» **Exercise objective**
Reproduce the records below exactly as they appear.
*** Supplied records ***
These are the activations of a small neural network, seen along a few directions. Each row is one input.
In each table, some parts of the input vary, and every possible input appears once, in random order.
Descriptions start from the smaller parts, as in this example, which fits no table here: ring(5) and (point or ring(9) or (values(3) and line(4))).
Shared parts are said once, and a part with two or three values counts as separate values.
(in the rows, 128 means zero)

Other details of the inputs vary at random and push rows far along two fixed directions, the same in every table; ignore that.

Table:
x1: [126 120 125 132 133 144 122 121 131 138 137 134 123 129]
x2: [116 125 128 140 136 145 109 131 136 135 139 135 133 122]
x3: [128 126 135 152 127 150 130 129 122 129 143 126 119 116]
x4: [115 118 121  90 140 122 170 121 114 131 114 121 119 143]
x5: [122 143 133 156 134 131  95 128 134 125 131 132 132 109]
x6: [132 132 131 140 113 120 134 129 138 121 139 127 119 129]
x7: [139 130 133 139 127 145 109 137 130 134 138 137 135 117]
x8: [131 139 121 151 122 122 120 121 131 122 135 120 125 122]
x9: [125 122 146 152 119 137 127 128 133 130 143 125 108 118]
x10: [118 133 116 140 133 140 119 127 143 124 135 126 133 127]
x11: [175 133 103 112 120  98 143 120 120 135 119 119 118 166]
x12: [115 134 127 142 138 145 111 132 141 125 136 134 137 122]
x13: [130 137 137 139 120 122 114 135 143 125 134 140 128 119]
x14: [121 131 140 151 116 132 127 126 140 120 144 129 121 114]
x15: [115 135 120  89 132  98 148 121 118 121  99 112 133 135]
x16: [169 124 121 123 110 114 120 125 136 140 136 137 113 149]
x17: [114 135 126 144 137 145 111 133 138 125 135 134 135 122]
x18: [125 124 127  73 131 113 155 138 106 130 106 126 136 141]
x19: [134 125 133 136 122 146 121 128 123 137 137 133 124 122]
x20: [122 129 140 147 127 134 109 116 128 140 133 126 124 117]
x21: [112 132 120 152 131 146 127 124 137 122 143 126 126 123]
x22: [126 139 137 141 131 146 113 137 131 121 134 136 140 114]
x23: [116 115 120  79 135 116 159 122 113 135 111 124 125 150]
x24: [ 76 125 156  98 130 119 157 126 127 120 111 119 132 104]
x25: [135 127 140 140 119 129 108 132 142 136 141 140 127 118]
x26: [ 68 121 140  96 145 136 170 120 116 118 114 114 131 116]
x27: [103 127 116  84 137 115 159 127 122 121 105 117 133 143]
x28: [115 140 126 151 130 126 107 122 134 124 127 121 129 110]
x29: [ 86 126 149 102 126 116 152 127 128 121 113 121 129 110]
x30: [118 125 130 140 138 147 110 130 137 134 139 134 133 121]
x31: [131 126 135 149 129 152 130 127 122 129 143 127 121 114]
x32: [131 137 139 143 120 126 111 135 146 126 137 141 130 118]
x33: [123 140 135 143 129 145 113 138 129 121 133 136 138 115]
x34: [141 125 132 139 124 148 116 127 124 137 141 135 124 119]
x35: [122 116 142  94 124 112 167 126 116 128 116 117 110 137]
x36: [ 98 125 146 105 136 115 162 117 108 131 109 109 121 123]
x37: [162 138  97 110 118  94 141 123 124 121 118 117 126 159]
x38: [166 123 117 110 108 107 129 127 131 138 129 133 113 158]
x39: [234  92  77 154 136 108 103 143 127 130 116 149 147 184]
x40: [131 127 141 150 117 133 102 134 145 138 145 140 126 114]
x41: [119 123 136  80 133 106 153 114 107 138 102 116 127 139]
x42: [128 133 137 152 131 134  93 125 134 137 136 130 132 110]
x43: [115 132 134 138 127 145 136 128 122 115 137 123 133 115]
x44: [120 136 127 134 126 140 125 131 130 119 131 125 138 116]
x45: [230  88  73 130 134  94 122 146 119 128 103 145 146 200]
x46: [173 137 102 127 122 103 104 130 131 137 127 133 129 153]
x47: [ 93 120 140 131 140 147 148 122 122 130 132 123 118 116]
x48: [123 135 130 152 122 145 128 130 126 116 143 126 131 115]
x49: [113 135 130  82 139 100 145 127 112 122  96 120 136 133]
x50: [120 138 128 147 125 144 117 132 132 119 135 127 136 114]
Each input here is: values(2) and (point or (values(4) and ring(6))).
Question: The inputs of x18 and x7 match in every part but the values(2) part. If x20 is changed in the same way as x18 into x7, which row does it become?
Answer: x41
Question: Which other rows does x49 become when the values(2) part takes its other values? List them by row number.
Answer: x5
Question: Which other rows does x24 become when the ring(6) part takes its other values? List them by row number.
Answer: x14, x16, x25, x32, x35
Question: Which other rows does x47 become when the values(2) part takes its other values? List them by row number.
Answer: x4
*** End of Supplied records ***
» **Solution for this exercise**
These are the activations of a small neural network, seen along a few directions. Each row is one input.
In each table, some parts of the input vary, and every possible input appears once, in random order.
Descriptions start from the smaller parts, as in this example, which fits no table here: ring(5) and (point or ring(9) or (values(3) and line(4))).
Shared parts are said once, and a part with two or three values counts as separate values.
(in the rows, 128 means zero)

Other details of the inputs vary at random and push rows far along two fixed directions, the same in every table; ignore that.

Table:
x1: [126 120 125 132 133 144 122 121 131 138 137 134 123 129]
x2: [116 125 128 140 136 145 109 131 136 135 139 135 133 122]
x3: [128 126 135 152 127 150 130 129 122 129 143 126 119 116]
x4: [115 118 121  90 140 122 170 121 114 131 114 121 119 143]
x5: [122 143 133 156 134 131  95 128 134 125 131 132 132 109]
x6: [132 132 131 140 113 120 134 129 138 121 139 127 119 129]
x7: [139 130 133 139 127 145 109 137 130 134 138 137 135 117]
x8: [131 139 121 151 122 122 120 121 131 122 135 120 125 122]
x9: [125 122 146 152 119 137 127 128 133 130 143 125 108 118]
x10: [118 133 116 140 133 140 119 127 143 124 135 126 133 127]
x11: [175 133 103 112 120  98 143 120 120 135 119 119 118 166]
x12: [115 134 127 142 138 145 111 132 141 125 136 134 137 122]
x13: [130 137 137 139 120 122 114 135 143 125 134 140 128 119]
x14: [121 131 140 151 116 132 127 126 140 120 144 129 121 114]
x15: [115 135 120  89 132  98 148 121 118 121  99 112 133 135]
x16: [169 124 121 123 110 114 120 125 136 140 136 137 113 149]
x17: [114 135 126 144 137 145 111 133 138 125 135 134 135 122]
x18: [125 124 127  73 131 113 155 138 106 130 106 126 136 141]
x19: [134 125 133 136 122 146 121 128 123 137 137 133 124 122]
x20: [122 129 140 147 127 134 109 116 128 140 133 126 124 117]
x21: [112 132 120 152 131 146 127 124 137 122 143 126 126 123]
x22: [126 139 137 141 131 146 113 137 131 121 134 136 140 114]
x23: [116 115 120  79 135 116 159 122 113 135 111 124 125 150]
x24: [ 76 125 156  98 130 119 157 126 127 120 111 119 132 104]
x25: [135 127 140 140 119 129 108 132 142 136 141 140 127 118]
x26: [ 68 121 140  96 145 136 170 120 116 118 114 114 131 116]
x27: [103 127 116  84 137 115 159 127 122 121 105 117 133 143]
x28: [115 140 126 151 130 126 107 122 134 124 127 121 129 110]
x29: [ 86 126 149 102 126 116 152 127 128 121 113 121 129 110]
x30: [118 125 130 140 138 147 110 130 137 134 139 134 133 121]
x31: [131 126 135 149 129 152 130 127 122 129 143 127 121 114]
x32: [131 137 139 143 120 126 111 135 146 126 137 141 130 118]
x33: [123 140 135 143 129 145 113 138 129 121 133 136 138 115]
x34: [141 125 132 139 124 148 116 127 124 137 141 135 124 119]
x35: [122 116 142  94 124 112 167 126 116 128 116 117 110 137]
x36: [ 98 125 146 105 136 115 162 117 108 131 109 109 121 123]
x37: [162 138  97 110 118  94 141 123 124 121 118 117 126 159]
x38: [166 123 117 110 108 107 129 127 131 138 129 133 113 158]
x39: [234  92  77 154 136 108 103 143 127 130 116 149 147 184]
x40: [131 127 141 150 117 133 102 134 145 138 145 140 126 114]
x41: [119 123 136  80 133 106 153 114 107 138 102 116 127 139]
x42: [128 133 137 152 131 134  93 125 134 137 136 130 132 110]
x43: [115 132 134 138 127 145 136 128 122 115 137 123 133 115]
x44: [120 136 127 134 126 140 125 131 130 119 131 125 138 116]
x45: [230  88  73 130 134  94 122 146 119 128 103 145 146 200]
x46: [173 137 102 127 122 103 104 130 131 137 127 133 129 153]
x47: [ 93 120 140 131 140 147 148 122 122 130 132 123 118 116]
x48: [123 135 130 152 122 145 128 130 126 116 143 126 131 115]
x49: [113 135 130  82 139 100 145 127 112 122  96 120 136 133]
x50: [120 138 128 147 125 144 117 132 132 119 135 127 136 114]
Each input here is: values(2) and (point or (values(4) and ring(6))).
Question: The inputs of x18 and x7 match in every part but the values(2) part. If x20 is changed in the same way as x18 into x7, which row does it become?
Answer: x41
Question: Which other rows does x49 become when the values(2) part takes its other values? List them by row number.
Answer: x5
Question: Which other rows does x24 become when the ring(6) part takes its other values? List them by row number.
Answer: x14, x16, x25, x32, x35
Question: Which other rows does x47 become when the values(2) part takes its other values? List them by row number.
Answer: x4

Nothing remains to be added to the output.